◆ DATA SHOWN
· · ·
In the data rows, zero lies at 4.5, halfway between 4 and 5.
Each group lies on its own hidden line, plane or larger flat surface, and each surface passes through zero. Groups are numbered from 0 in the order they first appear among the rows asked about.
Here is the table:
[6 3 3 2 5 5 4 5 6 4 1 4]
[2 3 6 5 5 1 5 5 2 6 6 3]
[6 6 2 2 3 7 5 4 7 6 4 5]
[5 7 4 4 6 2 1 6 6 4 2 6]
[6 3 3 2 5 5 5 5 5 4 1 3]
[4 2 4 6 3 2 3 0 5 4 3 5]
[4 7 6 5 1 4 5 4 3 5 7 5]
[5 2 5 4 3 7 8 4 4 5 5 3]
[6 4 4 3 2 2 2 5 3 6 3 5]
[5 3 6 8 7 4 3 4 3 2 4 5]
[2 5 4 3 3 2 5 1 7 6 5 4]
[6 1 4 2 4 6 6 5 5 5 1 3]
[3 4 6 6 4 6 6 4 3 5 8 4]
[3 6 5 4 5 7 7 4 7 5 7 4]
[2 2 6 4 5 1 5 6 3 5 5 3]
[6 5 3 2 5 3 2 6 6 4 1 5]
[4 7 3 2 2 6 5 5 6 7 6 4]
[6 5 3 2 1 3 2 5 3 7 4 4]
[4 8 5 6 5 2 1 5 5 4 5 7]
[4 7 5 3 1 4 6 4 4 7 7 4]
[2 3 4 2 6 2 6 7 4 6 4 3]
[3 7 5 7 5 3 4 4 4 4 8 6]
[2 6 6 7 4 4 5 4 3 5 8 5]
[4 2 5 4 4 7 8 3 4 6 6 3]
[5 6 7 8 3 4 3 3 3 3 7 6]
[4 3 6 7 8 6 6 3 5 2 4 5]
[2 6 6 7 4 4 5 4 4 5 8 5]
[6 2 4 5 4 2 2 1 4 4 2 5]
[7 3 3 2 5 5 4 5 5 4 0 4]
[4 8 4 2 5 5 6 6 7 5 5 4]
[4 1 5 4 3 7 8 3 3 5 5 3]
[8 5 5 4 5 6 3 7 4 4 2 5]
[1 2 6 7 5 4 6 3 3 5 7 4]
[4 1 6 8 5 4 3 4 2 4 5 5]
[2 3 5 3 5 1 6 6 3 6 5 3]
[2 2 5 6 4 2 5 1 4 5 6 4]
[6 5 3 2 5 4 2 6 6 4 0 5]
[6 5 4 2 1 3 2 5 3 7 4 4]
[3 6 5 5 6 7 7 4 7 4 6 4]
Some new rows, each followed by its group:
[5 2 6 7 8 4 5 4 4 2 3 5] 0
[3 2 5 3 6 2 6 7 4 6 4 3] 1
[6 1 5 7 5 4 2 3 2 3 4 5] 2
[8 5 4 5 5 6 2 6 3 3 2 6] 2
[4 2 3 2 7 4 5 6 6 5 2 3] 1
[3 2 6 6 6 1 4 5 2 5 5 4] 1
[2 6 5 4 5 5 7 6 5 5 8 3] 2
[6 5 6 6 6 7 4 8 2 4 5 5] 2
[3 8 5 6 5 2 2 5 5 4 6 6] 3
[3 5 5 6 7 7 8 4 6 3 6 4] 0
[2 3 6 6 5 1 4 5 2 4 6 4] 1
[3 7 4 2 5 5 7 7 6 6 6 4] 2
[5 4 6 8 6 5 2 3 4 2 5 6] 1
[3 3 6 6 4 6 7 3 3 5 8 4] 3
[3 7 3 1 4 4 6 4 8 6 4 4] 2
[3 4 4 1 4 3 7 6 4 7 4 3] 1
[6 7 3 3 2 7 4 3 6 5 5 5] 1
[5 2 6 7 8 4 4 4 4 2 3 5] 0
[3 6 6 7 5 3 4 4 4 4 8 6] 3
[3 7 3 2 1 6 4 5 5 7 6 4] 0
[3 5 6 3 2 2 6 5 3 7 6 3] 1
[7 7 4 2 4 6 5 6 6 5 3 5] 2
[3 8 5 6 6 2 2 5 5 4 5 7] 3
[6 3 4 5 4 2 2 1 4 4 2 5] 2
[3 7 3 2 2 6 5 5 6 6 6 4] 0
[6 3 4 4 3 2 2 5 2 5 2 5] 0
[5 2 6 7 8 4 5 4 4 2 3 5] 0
· · ·
◆ WHAT YOU HAVE TO DO
This task calls for an exact reproduction of the lines that start at the one containing "[5 4 6 8 6 5 2 3 4 2 5 6] 1" and continue to the end of the entries above.

◆ THE COMPLETED TASK
[5 4 6 8 6 5 2 3 4 2 5 6] 1
[3 3 6 6 4 6 7 3 3 5 8 4] 3
[3 7 3 1 4 4 6 4 8 6 4 4] 2
[3 4 4 1 4 3 7 6 4 7 4 3] 1
[6 7 3 3 2 7 4 3 6 5 5 5] 1
[5 2 6 7 8 4 4 4 4 2 3 5] 0
[3 6 6 7 5 3 4 4 4 4 8 6] 3
[3 7 3 2 1 6 4 5 5 7 6 4] 0
[3 5 6 3 2 2 6 5 3 7 6 3] 1
[7 7 4 2 4 6 5 6 6 5 3 5] 2
[3 8 5 6 6 2 2 5 5 4 5 7] 3
[6 3 4 5 4 2 2 1 4 4 2 5] 2
[3 7 3 2 2 6 5 5 6 6 6 4] 0
[6 3 4 4 3 2 2 5 2 5 2 5] 0
[5 2 6 7 8 4 5 4 4 2 3 5] 0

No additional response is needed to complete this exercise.